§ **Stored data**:
----------

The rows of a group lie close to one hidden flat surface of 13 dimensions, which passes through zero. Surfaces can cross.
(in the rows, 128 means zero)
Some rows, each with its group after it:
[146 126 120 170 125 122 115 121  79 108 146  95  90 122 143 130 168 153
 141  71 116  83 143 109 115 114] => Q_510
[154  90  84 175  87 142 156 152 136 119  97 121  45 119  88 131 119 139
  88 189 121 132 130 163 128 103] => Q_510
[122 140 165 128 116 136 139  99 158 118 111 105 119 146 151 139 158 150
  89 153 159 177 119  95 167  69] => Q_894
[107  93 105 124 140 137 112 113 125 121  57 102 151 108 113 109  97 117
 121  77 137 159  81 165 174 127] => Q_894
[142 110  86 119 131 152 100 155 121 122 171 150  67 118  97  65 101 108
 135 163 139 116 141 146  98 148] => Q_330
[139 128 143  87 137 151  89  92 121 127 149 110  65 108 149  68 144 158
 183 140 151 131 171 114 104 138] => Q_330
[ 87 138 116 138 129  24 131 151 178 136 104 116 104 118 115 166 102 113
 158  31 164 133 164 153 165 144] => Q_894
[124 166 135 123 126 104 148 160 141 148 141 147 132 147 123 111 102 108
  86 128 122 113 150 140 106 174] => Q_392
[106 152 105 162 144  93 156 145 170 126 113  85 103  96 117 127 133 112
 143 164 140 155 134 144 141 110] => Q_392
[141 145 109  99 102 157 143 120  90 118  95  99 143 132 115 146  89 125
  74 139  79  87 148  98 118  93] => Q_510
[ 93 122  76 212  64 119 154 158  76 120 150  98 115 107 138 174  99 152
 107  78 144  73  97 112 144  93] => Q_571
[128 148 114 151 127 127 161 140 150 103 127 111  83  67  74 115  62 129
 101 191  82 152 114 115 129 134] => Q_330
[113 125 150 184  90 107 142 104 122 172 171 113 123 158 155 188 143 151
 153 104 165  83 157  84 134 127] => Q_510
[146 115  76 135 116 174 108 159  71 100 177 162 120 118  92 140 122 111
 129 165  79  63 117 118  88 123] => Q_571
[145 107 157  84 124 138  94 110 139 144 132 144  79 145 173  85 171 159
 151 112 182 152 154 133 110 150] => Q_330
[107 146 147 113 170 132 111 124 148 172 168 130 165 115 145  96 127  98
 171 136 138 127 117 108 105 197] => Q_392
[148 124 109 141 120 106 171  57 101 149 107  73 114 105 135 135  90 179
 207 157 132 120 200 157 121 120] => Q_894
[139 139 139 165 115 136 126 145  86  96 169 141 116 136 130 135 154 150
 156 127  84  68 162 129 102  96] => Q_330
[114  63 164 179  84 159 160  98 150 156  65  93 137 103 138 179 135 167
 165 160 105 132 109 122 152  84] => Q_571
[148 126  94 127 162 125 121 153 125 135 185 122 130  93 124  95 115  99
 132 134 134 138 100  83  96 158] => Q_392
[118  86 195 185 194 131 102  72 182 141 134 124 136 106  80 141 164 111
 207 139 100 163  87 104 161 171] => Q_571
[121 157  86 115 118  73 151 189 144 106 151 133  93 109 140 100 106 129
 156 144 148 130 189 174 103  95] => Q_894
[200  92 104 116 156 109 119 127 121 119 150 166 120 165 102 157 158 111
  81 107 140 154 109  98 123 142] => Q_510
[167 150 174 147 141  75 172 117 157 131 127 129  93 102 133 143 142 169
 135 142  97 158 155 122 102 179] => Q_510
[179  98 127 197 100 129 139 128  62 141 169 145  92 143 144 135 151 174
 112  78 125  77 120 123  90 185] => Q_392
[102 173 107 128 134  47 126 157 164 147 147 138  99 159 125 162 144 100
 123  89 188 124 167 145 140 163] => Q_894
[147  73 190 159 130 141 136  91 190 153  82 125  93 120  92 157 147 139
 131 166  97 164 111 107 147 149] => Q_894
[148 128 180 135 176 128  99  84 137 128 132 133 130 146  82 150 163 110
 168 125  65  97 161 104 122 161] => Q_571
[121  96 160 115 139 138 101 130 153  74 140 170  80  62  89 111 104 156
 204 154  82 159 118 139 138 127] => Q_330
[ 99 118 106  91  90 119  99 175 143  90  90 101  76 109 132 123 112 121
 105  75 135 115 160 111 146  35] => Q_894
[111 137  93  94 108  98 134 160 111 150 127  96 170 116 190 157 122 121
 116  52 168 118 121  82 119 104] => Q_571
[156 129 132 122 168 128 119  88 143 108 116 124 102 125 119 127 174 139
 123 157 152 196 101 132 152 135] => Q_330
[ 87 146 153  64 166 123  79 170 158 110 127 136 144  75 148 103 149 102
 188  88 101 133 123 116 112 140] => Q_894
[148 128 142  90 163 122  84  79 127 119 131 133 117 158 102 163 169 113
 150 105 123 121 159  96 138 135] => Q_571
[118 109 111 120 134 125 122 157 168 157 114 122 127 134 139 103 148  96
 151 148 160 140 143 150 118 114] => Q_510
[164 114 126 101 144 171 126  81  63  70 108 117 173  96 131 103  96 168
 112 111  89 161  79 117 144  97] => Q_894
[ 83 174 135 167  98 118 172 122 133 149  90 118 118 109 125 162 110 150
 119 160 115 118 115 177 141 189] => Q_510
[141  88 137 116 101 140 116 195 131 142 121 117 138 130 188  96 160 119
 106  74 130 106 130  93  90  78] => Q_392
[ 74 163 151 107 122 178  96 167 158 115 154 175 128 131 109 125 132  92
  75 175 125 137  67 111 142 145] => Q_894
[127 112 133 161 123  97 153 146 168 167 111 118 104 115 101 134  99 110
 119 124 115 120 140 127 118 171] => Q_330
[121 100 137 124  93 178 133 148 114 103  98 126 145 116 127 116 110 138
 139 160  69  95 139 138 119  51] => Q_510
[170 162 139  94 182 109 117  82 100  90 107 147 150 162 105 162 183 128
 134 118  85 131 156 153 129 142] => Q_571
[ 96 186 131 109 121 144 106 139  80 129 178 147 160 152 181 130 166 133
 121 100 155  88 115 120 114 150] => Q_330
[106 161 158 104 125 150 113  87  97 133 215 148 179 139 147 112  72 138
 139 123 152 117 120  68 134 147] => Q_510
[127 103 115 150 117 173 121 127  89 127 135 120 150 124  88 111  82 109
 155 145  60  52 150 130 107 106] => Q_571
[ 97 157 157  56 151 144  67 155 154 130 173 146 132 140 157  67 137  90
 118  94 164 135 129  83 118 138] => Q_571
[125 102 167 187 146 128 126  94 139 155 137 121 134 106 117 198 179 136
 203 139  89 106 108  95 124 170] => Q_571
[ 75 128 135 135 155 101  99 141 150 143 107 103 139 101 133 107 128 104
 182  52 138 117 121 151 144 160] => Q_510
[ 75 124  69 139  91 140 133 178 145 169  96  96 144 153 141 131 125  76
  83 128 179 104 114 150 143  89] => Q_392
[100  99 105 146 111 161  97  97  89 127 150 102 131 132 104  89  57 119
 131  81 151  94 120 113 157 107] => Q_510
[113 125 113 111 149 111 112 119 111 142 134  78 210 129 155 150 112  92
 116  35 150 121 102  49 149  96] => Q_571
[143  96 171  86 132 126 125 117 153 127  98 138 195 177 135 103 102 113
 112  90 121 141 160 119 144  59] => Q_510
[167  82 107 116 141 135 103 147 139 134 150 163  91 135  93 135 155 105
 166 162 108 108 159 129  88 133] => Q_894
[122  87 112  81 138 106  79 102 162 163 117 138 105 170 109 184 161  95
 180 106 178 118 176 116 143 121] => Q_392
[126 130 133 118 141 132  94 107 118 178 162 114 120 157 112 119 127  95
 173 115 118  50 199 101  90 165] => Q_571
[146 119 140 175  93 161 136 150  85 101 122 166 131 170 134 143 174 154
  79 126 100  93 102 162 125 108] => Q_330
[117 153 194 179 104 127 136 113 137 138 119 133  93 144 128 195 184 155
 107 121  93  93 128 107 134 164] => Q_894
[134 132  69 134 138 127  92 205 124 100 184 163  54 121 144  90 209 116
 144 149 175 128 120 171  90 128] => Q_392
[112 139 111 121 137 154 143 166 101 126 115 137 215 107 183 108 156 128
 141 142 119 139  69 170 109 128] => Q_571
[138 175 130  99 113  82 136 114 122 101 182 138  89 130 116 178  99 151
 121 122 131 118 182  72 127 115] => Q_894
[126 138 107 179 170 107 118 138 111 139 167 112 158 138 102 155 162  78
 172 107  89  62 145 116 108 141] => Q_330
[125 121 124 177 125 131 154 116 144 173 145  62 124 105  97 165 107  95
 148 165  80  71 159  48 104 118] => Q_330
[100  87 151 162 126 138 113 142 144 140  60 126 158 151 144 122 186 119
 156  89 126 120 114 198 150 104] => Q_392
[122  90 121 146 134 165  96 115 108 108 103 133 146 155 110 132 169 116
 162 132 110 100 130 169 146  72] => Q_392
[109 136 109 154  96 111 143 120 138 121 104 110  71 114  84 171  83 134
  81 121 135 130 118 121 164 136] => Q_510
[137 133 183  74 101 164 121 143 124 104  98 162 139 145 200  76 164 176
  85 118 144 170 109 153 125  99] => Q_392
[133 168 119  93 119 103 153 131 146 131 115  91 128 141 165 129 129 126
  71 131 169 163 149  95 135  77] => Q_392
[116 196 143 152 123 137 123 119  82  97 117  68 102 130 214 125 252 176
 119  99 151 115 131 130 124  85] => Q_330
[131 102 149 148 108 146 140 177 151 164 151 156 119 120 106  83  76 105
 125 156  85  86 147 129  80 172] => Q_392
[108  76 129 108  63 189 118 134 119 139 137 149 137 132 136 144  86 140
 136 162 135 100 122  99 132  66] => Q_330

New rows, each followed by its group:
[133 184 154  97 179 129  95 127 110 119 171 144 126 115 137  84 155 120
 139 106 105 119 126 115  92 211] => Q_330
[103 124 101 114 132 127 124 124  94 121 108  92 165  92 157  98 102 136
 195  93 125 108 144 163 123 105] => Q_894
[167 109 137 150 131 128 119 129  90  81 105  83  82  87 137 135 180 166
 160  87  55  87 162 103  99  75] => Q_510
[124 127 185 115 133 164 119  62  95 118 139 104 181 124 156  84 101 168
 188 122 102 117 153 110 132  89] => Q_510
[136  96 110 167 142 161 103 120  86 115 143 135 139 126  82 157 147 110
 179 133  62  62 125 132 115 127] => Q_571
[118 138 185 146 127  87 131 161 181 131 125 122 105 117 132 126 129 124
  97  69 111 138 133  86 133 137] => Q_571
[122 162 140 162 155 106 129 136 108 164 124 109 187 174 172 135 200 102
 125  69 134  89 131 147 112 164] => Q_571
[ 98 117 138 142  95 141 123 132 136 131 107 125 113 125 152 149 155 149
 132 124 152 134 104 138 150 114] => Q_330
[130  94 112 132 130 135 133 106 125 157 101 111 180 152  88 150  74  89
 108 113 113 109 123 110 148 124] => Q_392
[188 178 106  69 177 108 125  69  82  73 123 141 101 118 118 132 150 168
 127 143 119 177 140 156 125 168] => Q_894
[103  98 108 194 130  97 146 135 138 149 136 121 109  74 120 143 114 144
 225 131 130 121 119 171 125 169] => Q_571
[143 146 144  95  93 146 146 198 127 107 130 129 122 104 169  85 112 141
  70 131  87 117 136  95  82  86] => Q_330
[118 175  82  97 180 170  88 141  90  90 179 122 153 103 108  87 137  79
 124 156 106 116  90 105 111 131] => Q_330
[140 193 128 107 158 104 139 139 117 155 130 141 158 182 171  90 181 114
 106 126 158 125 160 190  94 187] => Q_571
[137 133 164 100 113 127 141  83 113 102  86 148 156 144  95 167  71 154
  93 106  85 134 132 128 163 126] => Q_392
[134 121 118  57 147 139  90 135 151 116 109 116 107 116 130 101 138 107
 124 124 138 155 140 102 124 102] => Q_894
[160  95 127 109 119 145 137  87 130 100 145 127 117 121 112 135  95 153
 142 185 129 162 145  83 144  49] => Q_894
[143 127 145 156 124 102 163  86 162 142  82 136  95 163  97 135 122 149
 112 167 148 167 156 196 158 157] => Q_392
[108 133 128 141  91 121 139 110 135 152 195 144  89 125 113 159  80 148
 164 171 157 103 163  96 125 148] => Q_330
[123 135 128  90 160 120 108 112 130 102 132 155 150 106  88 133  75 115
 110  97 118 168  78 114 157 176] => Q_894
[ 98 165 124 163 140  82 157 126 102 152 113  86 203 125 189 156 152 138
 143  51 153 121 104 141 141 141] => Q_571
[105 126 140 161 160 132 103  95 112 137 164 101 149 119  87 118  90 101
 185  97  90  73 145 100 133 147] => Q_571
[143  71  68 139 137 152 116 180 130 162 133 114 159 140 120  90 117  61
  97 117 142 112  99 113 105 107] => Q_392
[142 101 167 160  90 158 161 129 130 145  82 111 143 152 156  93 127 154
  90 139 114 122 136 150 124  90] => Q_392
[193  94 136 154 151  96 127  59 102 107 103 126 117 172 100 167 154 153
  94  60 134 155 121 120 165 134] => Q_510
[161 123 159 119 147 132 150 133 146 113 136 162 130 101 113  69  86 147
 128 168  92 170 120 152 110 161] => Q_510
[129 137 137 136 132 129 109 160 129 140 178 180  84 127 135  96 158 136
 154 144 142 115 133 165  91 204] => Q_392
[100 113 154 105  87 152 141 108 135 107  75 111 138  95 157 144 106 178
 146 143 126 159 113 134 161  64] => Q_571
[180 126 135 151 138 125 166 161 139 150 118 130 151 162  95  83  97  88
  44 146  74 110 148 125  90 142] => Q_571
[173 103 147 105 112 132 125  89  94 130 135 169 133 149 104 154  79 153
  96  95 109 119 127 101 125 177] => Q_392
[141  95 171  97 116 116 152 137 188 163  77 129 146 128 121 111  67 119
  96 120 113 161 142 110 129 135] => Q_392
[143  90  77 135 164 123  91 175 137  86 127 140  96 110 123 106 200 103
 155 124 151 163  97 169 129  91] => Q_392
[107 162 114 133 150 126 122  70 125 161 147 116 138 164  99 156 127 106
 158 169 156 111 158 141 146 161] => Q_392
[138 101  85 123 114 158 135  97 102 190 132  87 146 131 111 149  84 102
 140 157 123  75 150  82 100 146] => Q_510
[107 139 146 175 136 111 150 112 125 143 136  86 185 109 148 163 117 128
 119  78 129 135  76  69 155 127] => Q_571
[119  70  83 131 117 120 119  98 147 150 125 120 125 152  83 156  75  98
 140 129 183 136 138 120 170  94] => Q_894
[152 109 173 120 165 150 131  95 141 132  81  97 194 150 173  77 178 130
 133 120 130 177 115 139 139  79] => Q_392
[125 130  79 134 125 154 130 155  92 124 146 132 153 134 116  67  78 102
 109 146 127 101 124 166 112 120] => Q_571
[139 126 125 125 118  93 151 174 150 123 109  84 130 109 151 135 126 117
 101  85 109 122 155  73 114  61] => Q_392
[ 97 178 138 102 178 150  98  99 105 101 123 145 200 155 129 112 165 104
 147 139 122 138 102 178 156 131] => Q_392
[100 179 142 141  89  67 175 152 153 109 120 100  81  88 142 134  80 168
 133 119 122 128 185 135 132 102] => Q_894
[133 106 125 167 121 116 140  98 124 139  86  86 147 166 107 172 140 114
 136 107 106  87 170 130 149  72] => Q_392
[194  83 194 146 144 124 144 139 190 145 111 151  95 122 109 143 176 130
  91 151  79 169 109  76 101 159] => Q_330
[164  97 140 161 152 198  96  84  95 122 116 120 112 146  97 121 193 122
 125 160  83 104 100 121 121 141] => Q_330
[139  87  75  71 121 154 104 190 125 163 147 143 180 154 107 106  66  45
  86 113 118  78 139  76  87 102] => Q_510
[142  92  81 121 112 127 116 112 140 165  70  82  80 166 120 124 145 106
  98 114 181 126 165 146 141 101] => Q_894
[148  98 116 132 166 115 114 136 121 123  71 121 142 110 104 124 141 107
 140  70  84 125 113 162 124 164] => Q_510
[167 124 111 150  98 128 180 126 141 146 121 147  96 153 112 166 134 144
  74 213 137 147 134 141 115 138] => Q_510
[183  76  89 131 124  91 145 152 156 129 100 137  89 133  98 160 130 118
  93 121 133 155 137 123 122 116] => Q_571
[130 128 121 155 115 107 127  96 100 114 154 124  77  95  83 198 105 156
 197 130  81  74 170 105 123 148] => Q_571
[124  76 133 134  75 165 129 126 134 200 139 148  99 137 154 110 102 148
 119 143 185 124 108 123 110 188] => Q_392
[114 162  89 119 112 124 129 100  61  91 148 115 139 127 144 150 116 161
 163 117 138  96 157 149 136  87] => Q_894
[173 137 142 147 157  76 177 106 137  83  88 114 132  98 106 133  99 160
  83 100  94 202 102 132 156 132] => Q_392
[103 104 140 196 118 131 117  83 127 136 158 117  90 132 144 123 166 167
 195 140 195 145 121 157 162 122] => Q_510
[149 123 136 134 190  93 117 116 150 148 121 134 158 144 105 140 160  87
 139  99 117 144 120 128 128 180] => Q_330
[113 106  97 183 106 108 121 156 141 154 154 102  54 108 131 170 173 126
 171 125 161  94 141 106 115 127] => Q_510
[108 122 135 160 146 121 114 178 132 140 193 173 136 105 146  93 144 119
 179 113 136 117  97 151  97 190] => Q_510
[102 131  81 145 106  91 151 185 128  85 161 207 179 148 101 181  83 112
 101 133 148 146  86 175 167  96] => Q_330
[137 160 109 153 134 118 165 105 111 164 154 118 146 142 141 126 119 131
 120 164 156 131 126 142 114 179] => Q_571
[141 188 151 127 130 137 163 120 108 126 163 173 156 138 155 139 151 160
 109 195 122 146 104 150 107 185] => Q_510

----------

§ **WHAT YOU HAVE TO DO**: Output, exactly and in full, the lines from the start of the entries above through the line that contains "89 153 159 177".

§ **THE ANSWER**:
The rows of a group lie close to one hidden flat surface of 13 dimensions, which passes through zero. Surfaces can cross.
(in the rows, 128 means zero)
Some rows, each with its group after it:
[146 126 120 170 125 122 115 121  79 108 146  95  90 122 143 130 168 153
 141  71 116  83 143 109 115 114] => Q_510
[154  90  84 175  87 142 156 152 136 119  97 121  45 119  88 131 119 139
  88 189 121 132 130 163 128 103] => Q_510
[122 140 165 128 116 136 139  99 158 118 111 105 119 146 151 139 158 150
  89 153 159 177 119  95 167  69] => Q_894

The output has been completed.